Check each line below for the word "moves", and copy those that have it.

Data items:

========================================================================

Each named move below is a turn or a mirror, shown by a few rows before and after it. Which moves, in which order, take the first row of each later pair to the second? The first pair is answered.
N:
[  1 -13  15  10 -12 -10   7 -10  11 -10 -24   4   5  -1  17  25] -> [  0 -14  13  19 -17   0  13  -9   3  -9 -29   4   7  -8   9  22]
[  3   5   1  -8  11 -18  -8 -13  11 -30 -21   5  -5  32   3  40] -> [  9   4  -6  29 -18  20  17  -3 -30 -26 -35  -9  -3  -8 -19   8]
[  6   5 -18   2  10  12  -2  -1 -16  10  21 -11   8  -6 -20   2] -> [  3   5 -14  -8  19   0  -8  -6  -5   8  24  -7   9  10 -11   8]
[  6 -22   4   1 -14  20  -4  -7   3 -24 -24   1  10   3  -3  42] -> [  6 -23   5   3 -18  21   1  -5   3 -27 -24   1  13   4  -8  42]
E:
[-23 -39 -17   3   6  29 -21  13   8  28  -4   1  32 -12  -5 -19] -> [-23 -40 -17   9  -1  34 -16  14   1  26  -9  -2  27 -18  -9 -19]
[-10  -7 -14  21  -7   0  23 -10   7   9  -6 -20   6  -6 -15 -13] -> [-11  -6 -10  18  -8  -9  19  -9  14  11  -3 -14  10  -6  -6 -14]
[ -8 -15   6  18 -13   3  -5   7  -2  -2 -23   4  18  -3   3  -5] -> [ -9 -14   5  14  -9  -7  -8   3   5   0 -23   5  16  -3   9  -6]
G:
[ -7   8 -35   6 -11  -2   6  22  -9  22  10  13  21   1 -15 -21] -> [  8  14 -23  20 -23   6  27  13 -21   3  -3  11  11   3 -21 -10]
[  8   8   5 -15   9 -10  -2   3  -1  -4  13   5 -12  13  -2   0] -> [  8   1   1 -10   9   4  -3   3  -5  -7  10   4 -12  14  -8   7]
[  6  -8   8   8   0  12   4   3  -5 -12   4 -10  -7  17 -13  28] -> [  2  14  14  -6   4 -29   6   2  19  -2  10  -8  -5   8  12   4]
[ 16 -19  -2   8 -14   4  -8   1  -7  14  -5   1   6  -1   8  27] -> [ 18  -7   3   9 -17 -20  -4   1   4  12  -2   0   4  -5  20  15]
Then:
Between the rows of a pair lie 2 to 3 moves.
[ -4   1  -1   4  -9 -17   1   1   9   3  -4   4   8 -11  14  -8] -> [  1  -1   5   8 -11  -3   8  -6   2 -13 -13   4   0  -1   6  11] => G then N then G
[  8   2  22  -8  12 -12   8   8   2  -7   7  12 -22  12  -5   1] -> [  5   6  20   0   1  -4  15  16  -7   2   7   7 -21  -5 -12 -21] => G then N then G
[ 13   7  -1  10   2  -1  13  19 -14   3   7 -21  11 -25   7 -27] -> [  5 -14 -10 -17  28  -5 -19  16   9   5  15 -12  14  11  16   8] => E then G then N
[  2  -9   4 -12  15  -9  -9  -5  15   6   8   9  -1   7   4  11] -> [  6   3   4  11  -9  -4  11  -1  -1  10   1   0   2 -21  -4 -15] => N then G
[ 13  -2   8  19 -10  10  22  -9 -17 -21  -9  -4 -11  11  -8   8] -> [  5   1  -6  21 -13  18  16   7 -21   3  -4  -8  -1 -10 -12 -28] => N then G then N
[ -6 -18 -14   7  -5  30  -1   2  -8   9  -6  -1   7  -3  -9  -5] -> [ -3   2   4   1  -8 -18   6  -1  15  10  -7   3   5 -15  15 -18] => E then G then E
[ -8  19   7  -1 -11 -28  15  -2  30   1  -3   0   3  -2  21  -7] -> [  1   4   4  23 -25  22  27  -1  -2  -3 -18  -9   2 -10  -7   1] => N then G then G
[  7   9   0  12 -12   2  12   2  -8   7  -6  -4   0 -22 -10 -19] -> [  3 -16  -4  -9   8  14 -14  -4   2  -3   0   4   4  16 -14  21] => N then G
[ -2 -14  -7  11  -5  20   2   3  -6   2 -11   3  -2   5  -3  16] -> [ -6   2  -3  -5   1 -18  -3   3  16   8  -3   4   2  -1  19  -3] => E then G then E
[ -9  -9 -10   1  -1   2  -8   4   1  19  -4  -2  14 -12   1 -10] -> [ -8  -4   5   1  -7 -18   2  -7  13  -1 -12   4   7   0  16  12] => G then E then N
[-11  -4  10  -4   0 -23   0  -8  22  -8 -10   2   8   7  17  19] -> [-11   5   7  14 -16 -19  17  -2  12  -6 -15  -4   7 -17  12  -9] => G then N then G
[-15 -13   0  -9  16  12 -18 -14  -1   0  -8   4  10  23  21  36] -> [ -7 -15  -3   8   3  44  -2 -13 -24  -1 -14  -3   2  10   0  26] => E then N
[ -2   9   6 -16  11 -19  -9   3  34  15 -10   5   2  -4   7  -6] -> [ -1   7   3   1  -1  -8   1   6  18  19 -16   0   3 -25  -2 -23] => N then E
[  1   8   0   5  -7 -15   2   3   5   7  -4   1  11 -10   0 -17] -> [ 11  -3   4   9  -5   0   6  -8   3 -14  -9   3   2   9  -5  15] => G then N then G
[  4 -14   4  10  -6  38   5  -5 -18 -13 -10  -4  -2  10 -15  16] -> [-18 -13  -8  -4  12  21 -23  10  -1  24   4  -2  17  -3  -1 -26] => G then N then G
[  9   5  -8  -1   3  26  -6   5  -2  22   2  -8  -1  -8 -10  -6] -> [16  4  3 -4  3 17  1 -6  4 -1 -7 -2 -9 12 -3 26] => E then N then G
[ -6 -25   2  -4   3   8   8  -2  13 -12 -23  16  -9  -4 -11  31] -> [ -2 -15  15  -2  -4  -7  18  -6  14 -15 -24  16 -14  -7  -3  26] => G then G then G
[ -5 -15  -8   1  -3  35   3   3 -12  14  -3  -9 -15   3 -17 -10] -> [-10  -1   7 -23  13 -19  -6  -3  22   6   6  -3 -18  19  11  -3] => N then G then G
[  8  18   7 -23  20 -39  10   6   4  -7  28  -1 -15  12   4   6] -> [ 17  25  13   1  -2 -27  30   7 -15 -12  13 -10 -18 -11  -7  -9] => G then N then G
[ -7   4  -2  10  -5   1  -2   9  -2  17   6  -7  10 -28   3 -22] -> [ -6   0   5  -8   7 -21 -15   1  22   6   5   2   6   0  20   9] => G then E then N
[  8  14  -4 -18   6  -8 -14  -9  22   5   4   1 -12  11   3   1] -> [ 11  10 -11  -1  -6  26  -6  -4  -2   4   0  -7 -12  -3 -14  -8] => E then N
[  0   6 -23  -6   9  22  -9  11 -25  14  12 -11   6  -8 -16 -26] -> [ 11  25   4   7 -15 -15  25  -5 -19  -9  -1 -13  -8 -21  -2 -24] => G then E
[  3   1 -15  14 -10   9   6  -3 -14   9   6  -3  -7  -7 -17  -5] -> [ -5  -1 -18  -4   9 -10 -16   0   7  16  14   3  -3   9  -4   1] => G then G then N
[-12   0  -9  -9   8  -7 -15   2   8  19  14  -5  11   0   3 -21] -> [  2  -8   2  -2   2  13  -1 -12  -6 -12   5   0  -2  23  -9  25] => G then N then E
[  4  32   2 -10  21   8   9 -12 -13 -33  33 -17 -21  21  -3  23] -> [ -4  22  -7 -17  30  17  -3  -7 -12 -23  37 -15 -12  28  -8  21] => G then G
[  1   8   7  11  -6 -33  21   3  -2 -13 -19   9 -24  17  20  -6] -> [  2 -15  -9  25 -10  17  17   7 -23 -11 -26   6 -18  20  -7   3] => N then G then G
[ -8 -12   6  32 -21  19  12  -7  -8  -1 -22  -7   9 -27  -6  -2] -> [-10 -21   9   1   6   2 -11 -15  20 -13 -14   6   5  16   8  37] => N then G
[ 14  22   5   9  -8  -1  25   6 -17  -6  14 -10 -11 -23  -7 -24] -> [  3  -8  -9 -19  27  20 -17   6  -1   0  25  -2  -3  18 -10  14] => N then G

========================================================================

■ **Your solution**:
Each named move below is a turn or a mirror, shown by a few rows before and after it. Which moves, in which order, take the first row of each later pair to the second? The first pair is answered.
Between the rows of a pair lie 2 to 3 moves.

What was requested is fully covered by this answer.